PROBLEM TO SOLVE |
Take the data below and copy exactly the lines starting at the one with "131 140 126 133" and finishing at the one with "[131 121 119", both included.

DATA SUPPLIED |
######
In the rows, 128 means zero.
Rotation paths and how fast each direction turns (degrees each step)
Each turn is a multiple of 5 degrees from 10 to 175, or 0.
Path 1:
[142 126 125 129 138 134 121 132 127 133 141 124 131 136 129 118 130 121
 118 127 124 132 102 142 154 125 130 128 141 124]
[143 124 120 122 133 131 117 140 127 140 129 114 134 141 130 123 132 121
 119 128 122 128 102 139 147 130 129 125 146 127]
[141 127 119 118 140 128 124 138 124 140 133 118 129 143 113 125 130 121
 127 131 119 135 108 141 142 135 129 124 146 122]
[132 126 122 112 139 126 123 133 119 135 139 123 141 147 118 121 128 119
 126 134 124 144 113 144 147 132 127 121 140 124]
[137 121 126 113 124 133 123 137 119 138 131 116 141 152 124 121 129 120
 122 133 124 146 114 140 137 133 121 117 137 125]
[145 122 130 118 129 141 134 129 119 131 135 122 132 146 114 117 126 122
 123 135 123 148 114 141 134 135 122 122 138 120]
[142 125 134 121 127 143 128 125 123 125 142 125 133 142 125 113 127 122
 115 131 129 148 111 145 146 130 125 123 135 126]
[149 121 129 123 122 145 124 132 128 129 132 117 129 141 132 114 128 124
 110 130 126 138 107 142 141 130 127 126 135 127]
[153 125 124 125 132 142 124 133 130 127 136 121 119 137 119 114 128 126
 118 132 123 132 104 142 142 133 131 128 140 124]
[142 126 120 123 137 132 116 133 129 127 141 124 128 136 125 115 126 124
 120 132 125 130 102 143 154 128 132 128 139 125]
[141 120 114 122 130 127 113 142 124 135 131 116 131 146 126 120 129 122
 122 133 123 128 102 138 145 130 128 124 140 123]
[143 121 118 122 136 126 123 137 118 137 136 123 130 147 113 122 128 120
 131 134 119 135 106 136 140 131 125 124 143 117]
[135 123 125 121 135 126 124 131 116 133 141 126 141 150 122 123 127 118
 128 130 124 143 110 139 147 125 121 121 139 120]
[142 120 129 121 125 134 129 135 116 139 132 118 142 151 128 123 131 118
 119 128 124 143 111 138 139 128 119 120 141 123]
[148 124 133 122 131 144 137 130 121 135 135 119 131 144 118 120 130 121
 120 128 123 146 113 140 136 133 122 123 144 122]
[142 129 133 119 134 143 130 127 128 131 139 122 135 138 126 117 129 120
 113 129 127 147 111 147 147 132 128 126 139 128]
[145 125 127 117 127 143 123 135 132 133 129 113 130 140 131 116 130 124
 110 131 127 139 109 145 143 136 131 124 138 131]
[126 126 127 127 121 128 124 132 128 130 123 123 133 131 137 129 129 128
 124 127 130 126 127 127 128 127 127 126 126 131] => 120
[130 126 133 131 123 131 133 125 123 127 130 131 131 131 130 127 127 127
 128 126 128 133 130 126 125 124 122 127 127 125] => 45
Path 2:
[136 147 119 131 139 125 133 121 135 117 122 127 126 135 135 147 116 126
 137 132 133 122 126 104 126 123 117 128 144 128]
[135 136 123 131 138 133 141 114 135 123 129 121 127 130 133 152 128 137
 134 144 137 116 117 109 122 132 121 132 136 123]
[132 154 116 132 145 130 135 118 135 119 121 127 118 130 130 147 124 133
 133 138 130 126 124 120 122 126 119 129 144 129]
[129 134 117 132 143 128 140 121 129 116 129 128 126 129 136 148 128 138
 131 135 130 115 121 104 129 122 117 132 141 123]
[134 146 119 133 149 132 142 115 135 121 124 128 127 134 135 142 119 130
 131 140 133 128 123 111 116 133 118 126 133 124]
[130 139 112 133 138 132 136 120 129 115 131 131 119 133 132 149 127 139
 139 134 141 120 118 114 129 126 114 128 140 132]
[127 140 114 134 154 138 143 118 133 118 126 127 125 126 130 141 130 138
 125 142 129 127 120 115 124 130 118 130 138 118]
[130 143 112 134 147 130 137 125 130 111 127 135 125 138 134 142 118 130
 135 129 135 127 123 108 129 125 115 125 139 127]
[132 132 118 133 144 140 142 119 134 117 133 124 129 131 130 144 127 137
 132 141 142 125 116 107 127 136 116 126 132 120]
[131 150 113 134 148 136 133 122 137 114 126 128 121 132 125 140 123 132
 134 134 136 135 119 119 129 132 115 125 144 127]
[128 131 114 130 146 134 135 126 134 114 132 127 129 127 129 141 129 137
 131 133 136 122 119 104 138 126 115 129 143 117]
[133 145 120 133 149 135 137 121 141 118 126 125 131 133 127 134 116 125
 132 138 137 132 122 108 126 135 117 121 137 118]
[131 137 116 132 135 134 129 123 139 115 132 125 125 133 124 146 125 132
 139 132 146 124 117 109 136 129 114 127 143 127]
[131 142 119 130 150 136 135 120 142 122 127 118 128 122 123 140 128 132
 128 141 133 128 118 113 130 132 119 129 144 115]
[134 144 119 130 142 127 130 125 138 115 125 125 127 132 128 143 118 124
 136 128 134 123 124 105 133 122 115 127 148 123]
[135 134 125 130 139 133 137 117 142 122 130 118 133 128 130 146 124 131
 133 142 140 119 118 103 128 133 119 130 139 118]
[135 153 119 130 140 131 130 118 141 120 123 122 121 129 126 147 121 127
 136 136 136 127 122 117 127 128 118 128 147 127]
[128 121 131 128 130 131 132 126 129 131 130 125 132 124 128 129 133 131
 124 134 128 125 125 126 127 131 130 130 124 123] => 155
[131 129 133 126 124 125 123 127 134 131 126 122 130 126 125 130 126 123
 129 129 128 125 129 126 130 127 129 130 133 126] => 20
Path 3:
[126 126 123 125 122 150 125 122 140 129 119 119 131 127 116 134 133 137
 123 127 132 122 127 102 124 115 131 143 113 146]
[127 125 116 126 119 137 127 130 140 130 125 113 134 124 126 129 129 130
 129 127 127 124 128  95 119 117 122 144 114 148]
[117 130 123 121 116 135 130 117 140 128 126 118 129 126 124 129 129 133
 125 115 135 128 125  97 120 110 127 144 118 139]
[115 126 119 127 124 139 132 126 144 122 119 113 131 136 121 126 141 132
 123 125 135 121 126 100 127 114 125 141 123 143]
[120 125 123 128 125 135 135 121 145 127 128 110 136 123 120 122 128 130
 126 126 132 121 128 102 131 107 124 136 116 150]
[125 126 127 123 123 148 127 115 142 129 122 118 131 124 114 131 130 137
 122 125 135 120 127 103 128 110 133 139 113 145]
[126 123 117 128 122 144 125 131 141 130 121 114 132 126 122 132 133 131
 127 131 126 122 128  98 121 119 124 143 114 148]
[123 129 121 123 116 135 129 120 140 130 127 116 133 123 126 130 126 130
 128 120 132 129 125  95 119 112 125 144 114 144]
[115 128 122 123 118 139 130 122 142 124 120 117 128 136 121 128 138 134
 122 120 136 123 123  98 123 115 127 145 122 139]
[117 125 119 128 126 133 134 127 146 125 125 109 135 128 123 120 132 129
 126 126 134 121 128  99 130 110 121 138 121 149]
[122 127 129 124 122 141 132 114 143 128 126 116 132 122 116 127 129 135
 121 123 135 121 127 104 129 106 130 137 115 145]
[126 123 121 127 124 149 124 127 142 129 119 115 132 127 117 132 135 135
 124 131 130 120 128 101 124 118 129 143 115 147]
[127 127 120 124 118 136 128 124 140 132 127 115 134 121 126 129 126 130
 129 125 127 127 127  97 119 114 123 144 112 148]
[116 128 123 121 116 138 129 120 140 126 123 119 128 131 124 130 132 135
 123 117 136 126 123  98 119 114 128 146 120 138]
[115 126 117 128 123 135 133 130 144 124 121 110 133 133 123 123 136 130
 124 125 133 122 126  98 126 114 121 142 122 144]
[119 126 126 126 123 135 135 116 145 127 128 112 133 121 121 122 128 132
 124 123 134 122 128 103 131 104 126 136 117 147]
[124 124 125 125 124 149 128 121 143 128 119 116 131 127 114 131 135 136
 122 128 133 120 127 104 128 112 131 140 116 145]
[125 124 125 132 125 128 125 123 129 125 126 131 127 123 125 125 129 127
 123 129 124 123 127 126 126 126 122 131 126 126] => 0
[130 129 125 126 123 127 125 131 125 130 128 131 127 128 132 132 127 127
 130 127 126 132 127 124 120 132 127 133 126 126] => 65
[130 127 124 131 130 122 129 133 129 129 131 124 131 125 132 124 125 124
 131 131 124 128 130 126 129 129 123 126 127 133] => 135
Path 4:
[127 128 114 105 134 136 134 124 108 144 119 129 125 132 111 120 133 131
 131 139 128 131 138 132 141 118 122 136 136 131]
[130 105 111 117 138 130 138 130 116 143 117 127 112 125 113 124 131 131
 129 137 122 131 123 133 144 119 123 135 135 133]
[133 126 117 111 138 134 134 124 120 140 115 128 120 140 111 127 133 123
 131 143 127 136 135 141 137 116 123 137 144 138]
[127 114 105 109 130 134 133 128 113 144 127 130 118 129 114 121 133 134
 131 139 127 131 137 132 146 123 120 141 134 125]
[132 118 117 114 142 131 136 124 110 140 110 124 119 136 109 123 133 130
 127 136 121 132 122 136 141 119 126 130 138 137]
[131 116 113 110 133 135 135 128 123 143 121 132 115 126 113 126 131 122
 136 144 130 135 138 133 138 116 119 142 142 135]
[130 116 106 114 135 131 133 126 115 138 121 126 118 142 111 125 133 134
 127 136 123 132 130 143 148 124 126 137 134 129]
[129 124 118 106 136 135 138 125 110 144 112 130 122 124 112 120 134 128
 131 140 126 131 131 128 137 117 121 134 139 134]
[133 106 110 118 136 129 134 129 124 140 121 128 110 132 113 129 131 126
 131 140 125 133 128 139 143 118 124 139 137 133]
[131 129 113 107 134 135 132 122 114 142 117 128 125 141 109 123 133 130
 131 140 126 133 138 139 141 121 123 137 137 133]
[127 110 110 111 135 133 136 129 112 145 120 129 117 120 113 120 131 133
 130 137 126 129 129 128 144 120 122 137 133 130]
[135 118 116 116 140 130 136 125 120 140 111 126 116 138 110 127 132 123
 129 140 123 135 127 143 139 116 126 135 142 139]
[128 121 109 108 129 135 133 127 118 143 127 132 119 130 114 124 132 129
 134 142 130 133 142 133 142 120 119 142 137 129]
[130 113 110 115 139 130 136 126 110 141 115 125 119 136 110 121 133 135
 126 134 121 130 123 136 145 123 126 132 133 131]
[131 121 119 110 137 136 136 126 119 143 114 131 118 127 113 125 133 121
 134 144 129 134 133 131 136 112 121 137 144 138]
[130 111 105 115 132 131 132 128 120 139 125 127 115 138 112 127 132 131
 130 139 126 132 133 142 147 123 124 141 134 128]
[130 126 116 106 138 135 136 122 107 143 113 127 126 133 110 120 135 131
 129 137 124 132 130 133 140 118 123 131 137 135]
[127 135 132 123 126 131 128 127 126 130 128 131 131 123 129 127 128 126
 131 131 131 128 134 123 124 125 125 129 131 129] => 155
[127 127 135 127 129 132 124 130 133 132 132 126 132 126 123 129 133 129
 124 128 130 127 124 130 130 126 130 131 126 127] => 0
Path 5:
[117 127 123 122 130 145 128 119 117 117 128 127 125 118 113 125 141 138
 124 120 128 134 141 127 147 131 135 129 125 138]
######
FINISHED TASK |
 131 140 126 133 138 139 141 121 123 137 137 133]
[127 110 110 111 135 133 136 129 112 145 120 129 117 120 113 120 131 133
 130 137 126 129 129 128 144 120 122 137 133 130]
[135 118 116 116 140 130 136 125 120 140 111 126 116 138 110 127 132 123
 129 140 123 135 127 143 139 116 126 135 142 139]
[128 121 109 108 129 135 133 127 118 143 127 132 119 130 114 124 132 129
 134 142 130 133 142 133 142 120 119 142 137 129]
[130 113 110 115 139 130 136 126 110 141 115 125 119 136 110 121 133 135
 126 134 121 130 123 136 145 123 126 132 133 131]
[131 121 119 110 137 136 136 126 119 143 114 131 118 127 113 125 133 121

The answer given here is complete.